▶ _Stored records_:

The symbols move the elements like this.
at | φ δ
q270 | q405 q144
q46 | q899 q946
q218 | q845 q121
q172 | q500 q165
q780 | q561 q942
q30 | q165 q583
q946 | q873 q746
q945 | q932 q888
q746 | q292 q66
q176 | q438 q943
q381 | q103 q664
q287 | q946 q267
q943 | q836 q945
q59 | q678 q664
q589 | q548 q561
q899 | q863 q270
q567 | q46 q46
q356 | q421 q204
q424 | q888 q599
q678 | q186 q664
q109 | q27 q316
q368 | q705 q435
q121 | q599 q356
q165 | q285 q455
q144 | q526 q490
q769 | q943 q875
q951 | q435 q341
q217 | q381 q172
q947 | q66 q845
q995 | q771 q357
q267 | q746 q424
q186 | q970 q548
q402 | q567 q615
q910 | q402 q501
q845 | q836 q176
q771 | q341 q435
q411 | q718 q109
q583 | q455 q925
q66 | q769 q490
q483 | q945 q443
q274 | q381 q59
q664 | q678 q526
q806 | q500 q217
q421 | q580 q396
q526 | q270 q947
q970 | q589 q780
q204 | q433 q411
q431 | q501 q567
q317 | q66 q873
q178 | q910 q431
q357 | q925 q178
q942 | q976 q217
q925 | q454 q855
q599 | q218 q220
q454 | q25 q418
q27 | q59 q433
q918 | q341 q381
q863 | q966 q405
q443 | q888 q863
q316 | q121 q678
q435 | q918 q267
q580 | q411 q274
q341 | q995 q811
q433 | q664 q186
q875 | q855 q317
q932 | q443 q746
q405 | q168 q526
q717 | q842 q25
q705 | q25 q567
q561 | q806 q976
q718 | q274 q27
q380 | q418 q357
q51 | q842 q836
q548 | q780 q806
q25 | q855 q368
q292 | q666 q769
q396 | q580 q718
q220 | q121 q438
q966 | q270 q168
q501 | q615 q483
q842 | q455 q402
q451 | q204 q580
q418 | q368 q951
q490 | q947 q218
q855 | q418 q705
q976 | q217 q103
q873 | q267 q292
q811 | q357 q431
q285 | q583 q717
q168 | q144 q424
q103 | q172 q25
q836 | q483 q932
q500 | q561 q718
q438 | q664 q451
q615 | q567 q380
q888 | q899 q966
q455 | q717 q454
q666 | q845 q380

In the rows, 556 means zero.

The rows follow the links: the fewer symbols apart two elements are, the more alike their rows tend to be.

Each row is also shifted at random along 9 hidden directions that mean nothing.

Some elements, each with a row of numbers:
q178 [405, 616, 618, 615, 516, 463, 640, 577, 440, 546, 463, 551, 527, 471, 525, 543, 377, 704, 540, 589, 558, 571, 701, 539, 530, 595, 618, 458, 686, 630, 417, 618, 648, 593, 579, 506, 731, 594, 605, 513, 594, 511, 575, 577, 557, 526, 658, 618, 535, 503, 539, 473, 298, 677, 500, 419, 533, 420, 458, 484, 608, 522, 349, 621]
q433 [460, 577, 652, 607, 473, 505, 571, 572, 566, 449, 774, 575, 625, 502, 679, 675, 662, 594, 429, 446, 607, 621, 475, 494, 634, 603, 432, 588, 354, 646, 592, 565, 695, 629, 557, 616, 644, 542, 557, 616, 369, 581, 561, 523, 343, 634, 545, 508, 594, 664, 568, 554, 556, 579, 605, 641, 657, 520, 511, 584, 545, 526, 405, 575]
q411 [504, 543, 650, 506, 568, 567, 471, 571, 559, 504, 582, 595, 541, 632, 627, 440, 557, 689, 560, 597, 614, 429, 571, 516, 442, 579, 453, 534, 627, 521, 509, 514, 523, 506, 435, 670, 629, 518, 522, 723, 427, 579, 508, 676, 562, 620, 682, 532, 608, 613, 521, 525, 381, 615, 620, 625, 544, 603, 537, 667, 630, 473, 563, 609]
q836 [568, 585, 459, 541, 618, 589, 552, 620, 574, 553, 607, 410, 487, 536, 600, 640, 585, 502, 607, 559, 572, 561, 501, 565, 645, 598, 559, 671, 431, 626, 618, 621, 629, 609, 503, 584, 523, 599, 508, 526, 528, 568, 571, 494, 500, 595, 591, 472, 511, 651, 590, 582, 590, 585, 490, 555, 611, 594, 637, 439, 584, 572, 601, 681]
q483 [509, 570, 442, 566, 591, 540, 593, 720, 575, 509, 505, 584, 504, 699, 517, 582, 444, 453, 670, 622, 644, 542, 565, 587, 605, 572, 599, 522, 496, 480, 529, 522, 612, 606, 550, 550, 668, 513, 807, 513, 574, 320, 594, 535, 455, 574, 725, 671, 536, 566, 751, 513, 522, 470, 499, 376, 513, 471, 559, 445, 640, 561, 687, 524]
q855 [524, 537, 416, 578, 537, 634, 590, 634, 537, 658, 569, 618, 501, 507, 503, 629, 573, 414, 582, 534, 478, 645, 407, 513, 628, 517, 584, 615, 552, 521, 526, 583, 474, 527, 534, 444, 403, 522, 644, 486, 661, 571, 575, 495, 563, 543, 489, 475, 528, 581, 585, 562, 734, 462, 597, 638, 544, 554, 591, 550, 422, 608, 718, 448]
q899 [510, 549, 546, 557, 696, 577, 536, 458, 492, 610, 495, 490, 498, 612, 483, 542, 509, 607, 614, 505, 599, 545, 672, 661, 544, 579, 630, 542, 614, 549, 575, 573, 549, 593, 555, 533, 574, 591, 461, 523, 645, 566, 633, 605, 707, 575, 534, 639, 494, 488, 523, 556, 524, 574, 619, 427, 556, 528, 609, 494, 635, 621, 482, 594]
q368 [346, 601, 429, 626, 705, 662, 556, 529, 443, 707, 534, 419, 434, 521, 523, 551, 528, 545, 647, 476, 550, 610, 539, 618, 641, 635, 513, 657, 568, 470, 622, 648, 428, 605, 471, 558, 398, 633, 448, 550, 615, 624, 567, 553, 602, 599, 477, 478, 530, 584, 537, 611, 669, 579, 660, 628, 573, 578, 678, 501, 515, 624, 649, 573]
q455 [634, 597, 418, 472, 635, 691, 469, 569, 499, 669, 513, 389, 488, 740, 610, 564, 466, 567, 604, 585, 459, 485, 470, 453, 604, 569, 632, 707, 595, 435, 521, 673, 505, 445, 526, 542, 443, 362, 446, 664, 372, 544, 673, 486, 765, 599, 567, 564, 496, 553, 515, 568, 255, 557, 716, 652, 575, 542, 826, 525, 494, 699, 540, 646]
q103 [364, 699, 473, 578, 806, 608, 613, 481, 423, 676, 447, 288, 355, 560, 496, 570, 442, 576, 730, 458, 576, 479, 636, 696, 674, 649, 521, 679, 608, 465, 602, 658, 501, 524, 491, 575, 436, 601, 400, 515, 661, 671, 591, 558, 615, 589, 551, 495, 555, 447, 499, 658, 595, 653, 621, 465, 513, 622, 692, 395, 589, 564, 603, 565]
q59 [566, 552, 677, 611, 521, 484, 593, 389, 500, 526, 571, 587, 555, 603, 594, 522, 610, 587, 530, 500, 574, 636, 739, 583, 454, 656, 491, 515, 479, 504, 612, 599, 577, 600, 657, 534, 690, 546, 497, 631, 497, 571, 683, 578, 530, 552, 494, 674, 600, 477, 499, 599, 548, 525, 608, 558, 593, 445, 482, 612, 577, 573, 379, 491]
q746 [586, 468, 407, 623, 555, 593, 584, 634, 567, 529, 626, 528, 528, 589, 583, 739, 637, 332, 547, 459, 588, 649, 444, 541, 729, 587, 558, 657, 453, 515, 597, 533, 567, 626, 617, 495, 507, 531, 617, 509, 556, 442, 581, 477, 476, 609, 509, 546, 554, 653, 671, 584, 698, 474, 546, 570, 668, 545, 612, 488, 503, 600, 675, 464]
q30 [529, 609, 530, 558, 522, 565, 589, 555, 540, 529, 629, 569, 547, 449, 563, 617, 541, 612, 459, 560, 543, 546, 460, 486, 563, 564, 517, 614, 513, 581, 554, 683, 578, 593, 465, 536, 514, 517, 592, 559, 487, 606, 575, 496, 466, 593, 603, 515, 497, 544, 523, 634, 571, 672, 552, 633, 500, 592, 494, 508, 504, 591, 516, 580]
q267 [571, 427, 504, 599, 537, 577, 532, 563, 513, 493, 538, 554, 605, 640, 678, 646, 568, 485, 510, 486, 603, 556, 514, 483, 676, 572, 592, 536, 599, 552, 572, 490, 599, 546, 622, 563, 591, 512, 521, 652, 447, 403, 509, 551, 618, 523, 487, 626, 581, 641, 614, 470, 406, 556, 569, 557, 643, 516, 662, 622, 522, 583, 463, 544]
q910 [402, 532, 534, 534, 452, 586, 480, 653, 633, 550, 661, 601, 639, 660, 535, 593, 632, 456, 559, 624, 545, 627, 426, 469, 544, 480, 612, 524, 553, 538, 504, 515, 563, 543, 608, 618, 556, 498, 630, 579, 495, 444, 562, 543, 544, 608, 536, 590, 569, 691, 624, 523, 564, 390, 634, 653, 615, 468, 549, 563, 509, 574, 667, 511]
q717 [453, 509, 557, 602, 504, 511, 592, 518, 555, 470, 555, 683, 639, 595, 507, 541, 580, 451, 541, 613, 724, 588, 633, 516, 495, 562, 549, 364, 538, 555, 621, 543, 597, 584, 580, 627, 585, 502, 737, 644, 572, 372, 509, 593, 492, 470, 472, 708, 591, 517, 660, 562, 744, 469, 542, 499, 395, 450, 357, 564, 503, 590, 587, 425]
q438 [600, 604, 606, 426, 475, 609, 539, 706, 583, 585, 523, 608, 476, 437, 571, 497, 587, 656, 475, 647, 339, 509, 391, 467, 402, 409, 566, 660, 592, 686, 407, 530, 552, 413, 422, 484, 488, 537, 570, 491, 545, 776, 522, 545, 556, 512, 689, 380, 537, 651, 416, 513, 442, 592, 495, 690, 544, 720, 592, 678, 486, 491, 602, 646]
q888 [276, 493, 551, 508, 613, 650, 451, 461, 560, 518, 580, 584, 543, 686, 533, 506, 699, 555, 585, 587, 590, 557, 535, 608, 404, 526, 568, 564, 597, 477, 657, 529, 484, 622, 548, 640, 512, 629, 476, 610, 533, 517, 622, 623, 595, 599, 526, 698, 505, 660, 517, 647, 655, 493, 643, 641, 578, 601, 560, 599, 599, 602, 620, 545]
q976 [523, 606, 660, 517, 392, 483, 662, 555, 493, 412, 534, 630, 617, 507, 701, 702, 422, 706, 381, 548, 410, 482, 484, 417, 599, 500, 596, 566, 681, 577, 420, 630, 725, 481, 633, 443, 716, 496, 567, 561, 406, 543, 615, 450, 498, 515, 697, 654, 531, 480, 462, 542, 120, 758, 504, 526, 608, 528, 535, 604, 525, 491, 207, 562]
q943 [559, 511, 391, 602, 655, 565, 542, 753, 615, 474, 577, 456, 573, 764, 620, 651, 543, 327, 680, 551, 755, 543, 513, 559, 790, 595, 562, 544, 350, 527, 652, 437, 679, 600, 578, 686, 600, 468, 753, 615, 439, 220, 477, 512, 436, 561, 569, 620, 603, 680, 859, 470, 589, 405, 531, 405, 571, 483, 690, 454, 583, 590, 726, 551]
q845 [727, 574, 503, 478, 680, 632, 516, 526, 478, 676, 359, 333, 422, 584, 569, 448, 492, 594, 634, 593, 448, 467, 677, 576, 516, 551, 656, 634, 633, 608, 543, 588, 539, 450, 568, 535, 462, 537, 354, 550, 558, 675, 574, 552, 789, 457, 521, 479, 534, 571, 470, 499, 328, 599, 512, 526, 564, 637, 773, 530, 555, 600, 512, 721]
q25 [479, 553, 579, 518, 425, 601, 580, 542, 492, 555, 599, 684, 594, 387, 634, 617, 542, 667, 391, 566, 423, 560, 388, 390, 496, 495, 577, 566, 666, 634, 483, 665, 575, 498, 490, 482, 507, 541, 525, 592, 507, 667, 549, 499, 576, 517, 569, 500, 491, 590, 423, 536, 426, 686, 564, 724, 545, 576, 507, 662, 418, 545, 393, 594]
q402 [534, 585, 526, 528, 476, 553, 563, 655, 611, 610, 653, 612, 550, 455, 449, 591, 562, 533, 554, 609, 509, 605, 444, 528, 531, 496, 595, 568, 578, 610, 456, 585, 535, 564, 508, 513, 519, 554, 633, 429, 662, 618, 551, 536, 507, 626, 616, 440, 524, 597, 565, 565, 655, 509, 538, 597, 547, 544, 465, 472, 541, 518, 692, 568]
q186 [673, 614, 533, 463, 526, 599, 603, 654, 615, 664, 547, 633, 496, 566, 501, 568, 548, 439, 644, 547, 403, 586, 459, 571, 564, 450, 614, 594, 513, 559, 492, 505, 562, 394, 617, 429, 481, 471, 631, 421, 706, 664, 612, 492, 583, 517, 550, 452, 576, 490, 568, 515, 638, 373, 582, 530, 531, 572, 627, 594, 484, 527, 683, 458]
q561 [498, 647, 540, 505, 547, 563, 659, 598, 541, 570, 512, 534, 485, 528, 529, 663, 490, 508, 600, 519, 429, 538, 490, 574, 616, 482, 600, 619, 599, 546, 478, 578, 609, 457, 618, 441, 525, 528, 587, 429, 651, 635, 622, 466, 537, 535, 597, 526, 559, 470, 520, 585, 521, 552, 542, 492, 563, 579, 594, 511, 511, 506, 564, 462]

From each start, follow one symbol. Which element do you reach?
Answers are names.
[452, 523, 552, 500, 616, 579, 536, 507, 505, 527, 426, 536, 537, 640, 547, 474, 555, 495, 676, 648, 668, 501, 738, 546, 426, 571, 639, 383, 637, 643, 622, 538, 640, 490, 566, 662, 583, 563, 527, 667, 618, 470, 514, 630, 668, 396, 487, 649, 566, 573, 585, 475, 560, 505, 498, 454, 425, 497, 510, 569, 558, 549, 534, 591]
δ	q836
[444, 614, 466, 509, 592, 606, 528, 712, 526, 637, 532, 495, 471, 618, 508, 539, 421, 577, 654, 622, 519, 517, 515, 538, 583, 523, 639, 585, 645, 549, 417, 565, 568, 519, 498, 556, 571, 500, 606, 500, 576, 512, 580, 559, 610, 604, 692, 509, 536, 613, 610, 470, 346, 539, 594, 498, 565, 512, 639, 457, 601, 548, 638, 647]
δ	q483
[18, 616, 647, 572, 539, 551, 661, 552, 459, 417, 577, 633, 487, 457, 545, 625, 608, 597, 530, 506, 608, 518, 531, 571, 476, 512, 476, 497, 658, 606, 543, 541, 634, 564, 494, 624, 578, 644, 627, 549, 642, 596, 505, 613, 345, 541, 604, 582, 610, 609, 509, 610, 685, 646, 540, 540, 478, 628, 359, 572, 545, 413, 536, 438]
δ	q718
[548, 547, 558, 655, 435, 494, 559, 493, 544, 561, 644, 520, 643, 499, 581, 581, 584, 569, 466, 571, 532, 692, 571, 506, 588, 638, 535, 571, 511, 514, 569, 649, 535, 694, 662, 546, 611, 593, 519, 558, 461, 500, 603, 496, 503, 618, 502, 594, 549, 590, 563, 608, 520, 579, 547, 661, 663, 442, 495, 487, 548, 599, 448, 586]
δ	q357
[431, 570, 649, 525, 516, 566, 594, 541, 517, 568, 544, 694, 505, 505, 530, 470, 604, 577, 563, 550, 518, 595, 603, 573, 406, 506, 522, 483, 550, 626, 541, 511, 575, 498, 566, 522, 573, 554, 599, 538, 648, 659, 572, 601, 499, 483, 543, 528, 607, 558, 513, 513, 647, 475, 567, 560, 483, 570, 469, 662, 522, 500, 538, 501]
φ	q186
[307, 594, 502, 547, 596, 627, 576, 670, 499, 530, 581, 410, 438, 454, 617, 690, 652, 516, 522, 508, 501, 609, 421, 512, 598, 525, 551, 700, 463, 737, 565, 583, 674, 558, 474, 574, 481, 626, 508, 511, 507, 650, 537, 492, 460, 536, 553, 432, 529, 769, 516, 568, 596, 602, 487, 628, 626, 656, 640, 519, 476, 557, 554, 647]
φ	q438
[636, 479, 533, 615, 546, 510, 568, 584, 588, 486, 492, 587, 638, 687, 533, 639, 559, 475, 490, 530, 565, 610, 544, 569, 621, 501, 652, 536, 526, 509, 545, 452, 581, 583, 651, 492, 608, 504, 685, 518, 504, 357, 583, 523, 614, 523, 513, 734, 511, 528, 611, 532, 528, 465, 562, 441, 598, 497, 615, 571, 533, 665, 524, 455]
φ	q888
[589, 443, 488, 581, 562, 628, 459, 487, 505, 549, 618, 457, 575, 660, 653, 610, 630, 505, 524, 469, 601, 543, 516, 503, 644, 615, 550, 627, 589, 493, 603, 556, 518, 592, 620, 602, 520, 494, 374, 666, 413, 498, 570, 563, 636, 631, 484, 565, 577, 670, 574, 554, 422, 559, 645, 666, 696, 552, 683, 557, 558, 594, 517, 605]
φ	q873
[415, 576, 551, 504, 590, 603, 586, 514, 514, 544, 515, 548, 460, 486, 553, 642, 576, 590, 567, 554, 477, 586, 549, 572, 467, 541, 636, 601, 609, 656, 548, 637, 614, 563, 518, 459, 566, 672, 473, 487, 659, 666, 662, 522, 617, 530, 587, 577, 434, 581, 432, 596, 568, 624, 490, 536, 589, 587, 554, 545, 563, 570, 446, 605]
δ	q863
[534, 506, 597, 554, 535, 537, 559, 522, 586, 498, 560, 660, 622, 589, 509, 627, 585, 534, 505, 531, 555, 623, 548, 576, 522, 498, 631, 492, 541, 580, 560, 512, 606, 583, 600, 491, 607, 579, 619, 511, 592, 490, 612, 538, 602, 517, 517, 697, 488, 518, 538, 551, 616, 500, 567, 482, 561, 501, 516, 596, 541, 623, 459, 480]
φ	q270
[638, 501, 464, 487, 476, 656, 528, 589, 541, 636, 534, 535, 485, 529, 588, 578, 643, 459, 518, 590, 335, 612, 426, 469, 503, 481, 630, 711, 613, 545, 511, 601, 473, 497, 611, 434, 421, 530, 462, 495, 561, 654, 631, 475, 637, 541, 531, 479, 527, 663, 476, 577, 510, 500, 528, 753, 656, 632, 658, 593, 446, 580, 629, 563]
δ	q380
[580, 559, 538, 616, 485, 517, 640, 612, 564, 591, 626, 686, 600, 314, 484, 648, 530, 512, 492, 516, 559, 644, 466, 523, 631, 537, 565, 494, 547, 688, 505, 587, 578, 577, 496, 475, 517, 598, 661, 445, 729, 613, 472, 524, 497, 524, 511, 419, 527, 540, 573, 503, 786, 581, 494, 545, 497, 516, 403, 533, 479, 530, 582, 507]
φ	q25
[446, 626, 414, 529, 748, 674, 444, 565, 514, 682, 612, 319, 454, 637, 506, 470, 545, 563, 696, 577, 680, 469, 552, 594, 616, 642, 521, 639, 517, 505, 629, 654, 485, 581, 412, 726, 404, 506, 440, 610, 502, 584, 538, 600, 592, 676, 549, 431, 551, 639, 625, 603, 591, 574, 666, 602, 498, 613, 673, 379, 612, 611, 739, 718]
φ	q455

▶ _Problem requirements_: Among the entries above, identify all lines with "follow" and copy them.

▶ _Written response_:
The rows follow the links: the fewer symbols apart two elements are, the more alike their rows tend to be.
From each start, follow one symbol. Which element do you reach?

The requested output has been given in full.